▶ Required action
Would you write out, word for word, each line of the records below from the top through the one holding "75 112 144]"?

▶ Information shown
• • • •

Rows are points. The window is the flat piece filled in between its corners: a triangle in 3 columns, a solid with four corners in 4, and so on. A path goes straight from each point to the next, and from the last back to the first. After which points does the path pass through the window?
In the rows, 128 means zero.

Window:
[[150  67 166 111]
 [ 81 170 114  73]
 [106 189  95 141]
 [174  76  98 113]]
Path:
(1): [126  75 112 144]
(2): [ 94  52 137 130]
(3): [169 110 165  90]
(4): [137 146 100  88]
(5): [ 94 101  87 121]
(6): [131  63 105 117]
(7): [197  93 191  75]
(8): [141 127 136  48]
(9): [ 84 115 115 121]
(10): [144  67  92 125]
(11): [180 103 110  99]
(12): [182 106 104 122]
Through the window after points: 2, 10

Window (8 x 8):
[[144  39 139 116 161 160 149 186]
 [152 142  87  59 123 127  45  88]
 [ 82 135 142  83 125  98 170 167]
 [ 96  70 171 146 144 108 169 133]
 [198 118 108 118 177 107  62 153]
 [121  39 103 120 144  71 202 161]
 [202 192  78  77 123 134  97  79]
 [ 62 124  89  98 184  98 208 116]]
Path:
(1): [135 107 100 135 157 120 120 157]
(2): [158  64 153  68 167 125 144 139]
(3): [118 125 121  19 181  86 131  94]
(4): [168 134  55 165 130 147 117 159]
(5): [ 76 133  67 138 122 137  99 111]
(6): [172 126 144  84 156 121 138 124]
(7): [120 110 124  54 139 129 144 111]
(8): [119 125  99 175 113 100 115 152]
(9): [ 78 109  50 166 162 128 148 153]
(10): [ 95  95 139  71 153  98 202 118]
(11): [164  90 136  84 172 110 136 107]
(12): [120 146 108 143 102 138 135 141]
Through the window after points: 1, 11

Window:
[[105 127 128 138 178  99  80  81 188 199 134]
 [111 101 116  60 144 116  95 148 140 126 232]
 [ 95  26  54 104 139 110 188 139 151 116 119]
 [204 190  96 139 190  69 130 124 165  90 174]
 [134 128  88 173 107 138 117 169 230 158  89]
 [185 108 125  59 111 180 157  94  85 138 151]
 [ 98  84  97 114  63  18  84  62 136 132  94]
 [122 123 121  65 120 182  70 106 151 162  59]
 [ 87 152 142 164 120 116 100 153 104 176 115]
 [143 157 131 175 127 142 195  95 195 104  69]
 [127  68 102 108 126 171 109  92 110 117 129]]
Path:
(1): [ 89 137  63 146 125 143 103  89 121 169 108]
(2): [146  55 199  89 136  96 122 121 216 156 128]
(3): [177  73 145  97 121 118 145 144 136 101 114]
(4): [ 99 129  67 105 130 177 128  55 117 173 149]
(5): [ 76 121  68 138  96 119 138  86 139 115 148]
(6): [191 112 163 131 173  69 128 144 175 148 120]
(7): [169  78 182 130 170 143 113 109 159 135 108]
(8): [115 167  85  99  99 117 102 101 127 160 133]
(9): [101 130  46 143 142 133 148 104 121 120 150]
(10): [161 101 174  93 101 105  94 100 172 171  93]
(11): [207  98 157  69 143 121 107 157 158  97 112]
(12): [121 143  75 126 124 146 151  80 115 156 169]
Through the window after points: 3, 9, 11

Window (14 x 14):
[[ 96 120  94 156 114 144  99 203  67 180 147 147 123 130]
 [ 96  71 130 168 135  45 134 131 152  69 104 157 173 120]
 [ 85 112 181 141 107 130 143 141 151 155 108 134 177  73]
 [120 106 166 203 144  88 142 195 155  72  93  81 168 118]
 [ 36  96 136 161 156 105 184 162 144 107 135 120 118 104]
 [ 84 196 103 168 107 166 113  84 137 201 125 169  76 148]
 [ 97 114 153  97 100 109 116 135 190  27 117 101 138  85]
 [204 138  62 140 215 127  87 100 139 115 222 113 186 111]
 [124 143 163 156 146 183  97 116  97 184 177 194  72 151]
 [145  97 104 135 145 160 120 126 140 206 123 145  68 121]
 [126 137 157 133 132  55 188 182 132  80  98 135 149  79]
 [119 143 104 112 213 178 105 140 127 174 105 174 134 150]
 [188 120 105  62 212  89  89  98 128 130 198  54 183 177]
 [138 155 100 127 131 192 144 116 201 193 170 212 117 191]]
Path:
(1): [106  39 121 181 157 186 193 111 109 103  98 155  98 154]
(2): [ 92 158 100 149 151 184 179 108  87 105 138 105 165 157]
(3): [138 121 127 120 175 122  76 148 163 184 129 173 121 115]
(4): [122 136 146 103 162  92  93 133 168 152 149 126 163 130]
(5): [171  99  54 152 176 148 164 131  99  78 141  86 151 126]
(6): [ 97  96 118 152 128 150 151 147 119 133 119 148 162 117]
(7): [123 136 126 142 141  74 101 152 153 131 147 155 116 139]
(8): [123 194 141 116 132  70  69 171 143 191 174 139 171  98]
Through the window after points: 2, 6

Window (14 x 14):
[[114  75 128 120 160 144  91 107  95 110 120 125 142 149]
 [113  80  50 163 138  98 203  67 126 116 181 145 178 129]
 [152 174 144 170 128  87  86 103 130 177 122  84 106 152]
 [ 42 176  71 176 114 106 171 237  86 136 237 222  22 190]
 [ 80 119 160 148 108 120 112 104 147 151  95 116 100  70]
 [138 109 201 189  71 128  85 103  85 175 107 152 145 155]
 [163 185 147 169 129 193 113 106 122 150 180  76  52 140]
 [108 101 164 171 191  98 203 172 128  93  91  99 160 100]
 [144 175 108 155 115 108 140 123 163  20  73 123  71 105]
 [ 87  84 183 105  93  88 147  66 125 108 124 133 132 145]
 [139  68 175 169 108 142 143 171 167 162 144  48  95 127]
 [ 91 160 162 186 111 119  92 107 170  68 119  88 125 101]
 [121 179 136  97 139 187 147 176 178  79  69 123 104 185]
 [121 151 119 195 209 143 127 108 168  97 105 135  74 161]]
Path:
(1): [101 138 112 164 119 132 138 130 137 111 105  97  74 166]
(2): [131 153 165 166 138 113 135 125 163  96 127 138 119 102]
(3): [146 160 241 113 125 110 116 165 180  91 147 156 140  90]
(4): [ 77  78  67 178 105 114 149  46  87 150 106  86 102 189]
(5): [ 99 134 121 167 132 135 112  95 138 125  95  83  77 140]
(6): [160 164 188 158 119 142 146 163 124 139 198 144 122 104]
(7): [157 130 129 171 153 130 114 189 156 178 180 189 137  98]
(8): [ 59 122 153 166 119 101 172  82  98  70  99  55  72 156]
(9): [117 131 145 184 153 124 148 126 136 115  87  88  66 143]
(10): [122 149 173 104 102 149  78 145 159 118 195 182 192 102]
(11): [140 128 143 156 165 120 146 162 152 116 157 136 129 162]
(12): [ 93 121 131 158 110 133 147 123 110 108 103  96  97 128]
Through the window after points: 3, 5

Window:
[[ 91 192 168 117 180 123 194 155 123 148 160 153 144  87]
 [134  97 212 184 168 124 146 162  98 169 136  84 191  77]
 [159 152 126 106 129 144  74 185 185 147 147  95 129 114]
 [135 130 204 120  78 146 238  90 142 178  76 131  82 171]
 [117 188 101 114 108 131 125  25 114 105  90 141 145 136]
 [ 99 107  88 146 124  95 148  69 227 147 118 160  87 142]
 [117 201 148 191 171 152 158  87  83 165 140  82 116 143]
 [194  46  93  66 164 126 143 130 120 149 167 173  83 102]
 [182 104 144 135  86  65 125  65 101 193 201 211 206 141]
 [124 141 160 189  89 105 140  74  98 173 130 189  23 139]
 [115 187  99 139  55 181 118  83  94  71 169  75  66 162]
 [167 153 150  48 154  89 181 103 190  73 113 112 125 146]
 [ 80 158 110 119 121 126  90 219  47 126 189  91  93 182]
 [136 174  21 191 138  75 109 145 115 116 139  79 189  86]]
Path:
(1): [124 151 118 101 111 112 149 116 120 159 169  96 112  90]
(2): [115 157 105 128 128 117 132  87 126 162 168 110 122 125]
(3): [182 146 161 149 162 147 119 179 125  61  78 144 122 135]
(4): [133 156 113 156 143 115 138 140 133 109 166 163 112 138]
(5): [119 145 127  93 104 116 112  86 111 152 131  75 124 128]
(6): [127 137 159 154 123 104 162  97  92 183 119  95 117 110]
(7): [131 149 171 155 147 163 161 138 134 129 140 127 135 148]
(8): [129 156 146 148 145 123 126 146 111 139 153 158 148 156]
Through the window after points: 6, 8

• • • •

▶ Solution
Rows are points. The window is the flat piece filled in between its corners: a triangle in 3 columns, a solid with four corners in 4, and so on. A path goes straight from each point to the next, and from the last back to the first. After which points does the path pass through the window?
In the rows, 128 means zero.

Window:
[[150  67 166 111]
 [ 81 170 114  73]
 [106 189  95 141]
 [174  76  98 113]]
Path:
(1): [126  75 112 144]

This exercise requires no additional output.